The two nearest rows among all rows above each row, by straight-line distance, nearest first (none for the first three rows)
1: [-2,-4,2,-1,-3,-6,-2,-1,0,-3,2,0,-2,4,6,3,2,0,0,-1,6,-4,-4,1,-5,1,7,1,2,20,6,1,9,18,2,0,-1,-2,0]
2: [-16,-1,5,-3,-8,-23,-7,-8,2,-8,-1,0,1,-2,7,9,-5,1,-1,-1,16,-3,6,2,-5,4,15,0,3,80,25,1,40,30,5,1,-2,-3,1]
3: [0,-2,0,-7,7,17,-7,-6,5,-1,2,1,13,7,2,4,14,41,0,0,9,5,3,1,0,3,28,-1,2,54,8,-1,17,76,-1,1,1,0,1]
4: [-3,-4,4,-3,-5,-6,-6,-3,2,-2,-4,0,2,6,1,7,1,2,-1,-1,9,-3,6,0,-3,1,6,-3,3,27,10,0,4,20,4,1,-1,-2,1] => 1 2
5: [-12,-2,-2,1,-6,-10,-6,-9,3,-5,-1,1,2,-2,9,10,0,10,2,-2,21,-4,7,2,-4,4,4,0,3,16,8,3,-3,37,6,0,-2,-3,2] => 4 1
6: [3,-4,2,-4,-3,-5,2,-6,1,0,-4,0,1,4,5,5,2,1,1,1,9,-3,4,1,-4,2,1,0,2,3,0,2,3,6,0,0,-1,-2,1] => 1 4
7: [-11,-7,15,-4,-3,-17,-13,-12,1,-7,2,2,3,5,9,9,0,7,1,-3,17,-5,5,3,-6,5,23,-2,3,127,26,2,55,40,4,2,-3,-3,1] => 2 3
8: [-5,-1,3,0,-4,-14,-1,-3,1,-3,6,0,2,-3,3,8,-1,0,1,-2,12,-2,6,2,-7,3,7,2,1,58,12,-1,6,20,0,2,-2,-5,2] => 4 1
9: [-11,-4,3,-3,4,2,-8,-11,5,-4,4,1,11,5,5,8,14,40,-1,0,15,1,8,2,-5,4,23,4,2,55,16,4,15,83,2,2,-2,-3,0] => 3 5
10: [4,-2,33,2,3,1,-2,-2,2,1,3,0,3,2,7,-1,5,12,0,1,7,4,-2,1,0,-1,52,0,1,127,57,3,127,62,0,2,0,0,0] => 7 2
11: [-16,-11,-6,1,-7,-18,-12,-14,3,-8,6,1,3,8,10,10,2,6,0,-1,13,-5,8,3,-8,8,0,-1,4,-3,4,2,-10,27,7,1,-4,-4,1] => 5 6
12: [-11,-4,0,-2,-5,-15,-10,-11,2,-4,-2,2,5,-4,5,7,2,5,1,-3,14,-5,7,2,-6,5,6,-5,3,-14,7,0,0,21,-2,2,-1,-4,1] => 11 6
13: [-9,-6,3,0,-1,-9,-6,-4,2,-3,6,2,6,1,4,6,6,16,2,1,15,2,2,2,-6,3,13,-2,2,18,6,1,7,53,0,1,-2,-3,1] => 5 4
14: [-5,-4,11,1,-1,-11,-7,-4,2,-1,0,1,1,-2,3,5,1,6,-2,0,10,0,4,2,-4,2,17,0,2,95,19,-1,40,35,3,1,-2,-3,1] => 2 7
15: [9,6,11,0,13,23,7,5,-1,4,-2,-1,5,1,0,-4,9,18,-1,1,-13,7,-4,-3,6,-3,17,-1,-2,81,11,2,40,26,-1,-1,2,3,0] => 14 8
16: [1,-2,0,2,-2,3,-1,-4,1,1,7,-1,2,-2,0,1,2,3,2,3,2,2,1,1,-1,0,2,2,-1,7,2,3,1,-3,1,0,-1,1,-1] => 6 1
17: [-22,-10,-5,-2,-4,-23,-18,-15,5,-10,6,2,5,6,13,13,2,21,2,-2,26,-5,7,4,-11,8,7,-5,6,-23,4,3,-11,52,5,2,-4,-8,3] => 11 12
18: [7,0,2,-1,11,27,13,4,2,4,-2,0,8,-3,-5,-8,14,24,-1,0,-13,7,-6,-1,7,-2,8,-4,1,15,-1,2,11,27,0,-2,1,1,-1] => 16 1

##########

Goal of the exercise |
Each record above is to be restated word for word.

Reply |
The two nearest rows among all rows above each row, by straight-line distance, nearest first (none for the first three rows)
1: [-2,-4,2,-1,-3,-6,-2,-1,0,-3,2,0,-2,4,6,3,2,0,0,-1,6,-4,-4,1,-5,1,7,1,2,20,6,1,9,18,2,0,-1,-2,0]
2: [-16,-1,5,-3,-8,-23,-7,-8,2,-8,-1,0,1,-2,7,9,-5,1,-1,-1,16,-3,6,2,-5,4,15,0,3,80,25,1,40,30,5,1,-2,-3,1]
3: [0,-2,0,-7,7,17,-7,-6,5,-1,2,1,13,7,2,4,14,41,0,0,9,5,3,1,0,3,28,-1,2,54,8,-1,17,76,-1,1,1,0,1]
4: [-3,-4,4,-3,-5,-6,-6,-3,2,-2,-4,0,2,6,1,7,1,2,-1,-1,9,-3,6,0,-3,1,6,-3,3,27,10,0,4,20,4,1,-1,-2,1] => 1 2
5: [-12,-2,-2,1,-6,-10,-6,-9,3,-5,-1,1,2,-2,9,10,0,10,2,-2,21,-4,7,2,-4,4,4,0,3,16,8,3,-3,37,6,0,-2,-3,2] => 4 1
6: [3,-4,2,-4,-3,-5,2,-6,1,0,-4,0,1,4,5,5,2,1,1,1,9,-3,4,1,-4,2,1,0,2,3,0,2,3,6,0,0,-1,-2,1] => 1 4
7: [-11,-7,15,-4,-3,-17,-13,-12,1,-7,2,2,3,5,9,9,0,7,1,-3,17,-5,5,3,-6,5,23,-2,3,127,26,2,55,40,4,2,-3,-3,1] => 2 3
8: [-5,-1,3,0,-4,-14,-1,-3,1,-3,6,0,2,-3,3,8,-1,0,1,-2,12,-2,6,2,-7,3,7,2,1,58,12,-1,6,20,0,2,-2,-5,2] => 4 1
9: [-11,-4,3,-3,4,2,-8,-11,5,-4,4,1,11,5,5,8,14,40,-1,0,15,1,8,2,-5,4,23,4,2,55,16,4,15,83,2,2,-2,-3,0] => 3 5
10: [4,-2,33,2,3,1,-2,-2,2,1,3,0,3,2,7,-1,5,12,0,1,7,4,-2,1,0,-1,52,0,1,127,57,3,127,62,0,2,0,0,0] => 7 2
11: [-16,-11,-6,1,-7,-18,-12,-14,3,-8,6,1,3,8,10,10,2,6,0,-1,13,-5,8,3,-8,8,0,-1,4,-3,4,2,-10,27,7,1,-4,-4,1] => 5 6
12: [-11,-4,0,-2,-5,-15,-10,-11,2,-4,-2,2,5,-4,5,7,2,5,1,-3,14,-5,7,2,-6,5,6,-5,3,-14,7,0,0,21,-2,2,-1,-4,1] => 11 6
13: [-9,-6,3,0,-1,-9,-6,-4,2,-3,6,2,6,1,4,6,6,16,2,1,15,2,2,2,-6,3,13,-2,2,18,6,1,7,53,0,1,-2,-3,1] => 5 4
14: [-5,-4,11,1,-1,-11,-7,-4,2,-1,0,1,1,-2,3,5,1,6,-2,0,10,0,4,2,-4,2,17,0,2,95,19,-1,40,35,3,1,-2,-3,1] => 2 7
15: [9,6,11,0,13,23,7,5,-1,4,-2,-1,5,1,0,-4,9,18,-1,1,-13,7,-4,-3,6,-3,17,-1,-2,81,11,2,40,26,-1,-1,2,3,0] => 14 8
16: [1,-2,0,2,-2,3,-1,-4,1,1,7,-1,2,-2,0,1,2,3,2,3,2,2,1,1,-1,0,2,2,-1,7,2,3,1,-3,1,0,-1,1,-1] => 6 1
17: [-22,-10,-5,-2,-4,-23,-18,-15,5,-10,6,2,5,6,13,13,2,21,2,-2,26,-5,7,4,-11,8,7,-5,6,-23,4,3,-11,52,5,2,-4,-8,3] => 11 12
18: [7,0,2,-1,11,27,13,4,2,4,-2,0,8,-3,-5,-8,14,24,-1,0,-13,7,-6,-1,7,-2,8,-4,1,15,-1,2,11,27,0,-2,1,1,-1] => 16 1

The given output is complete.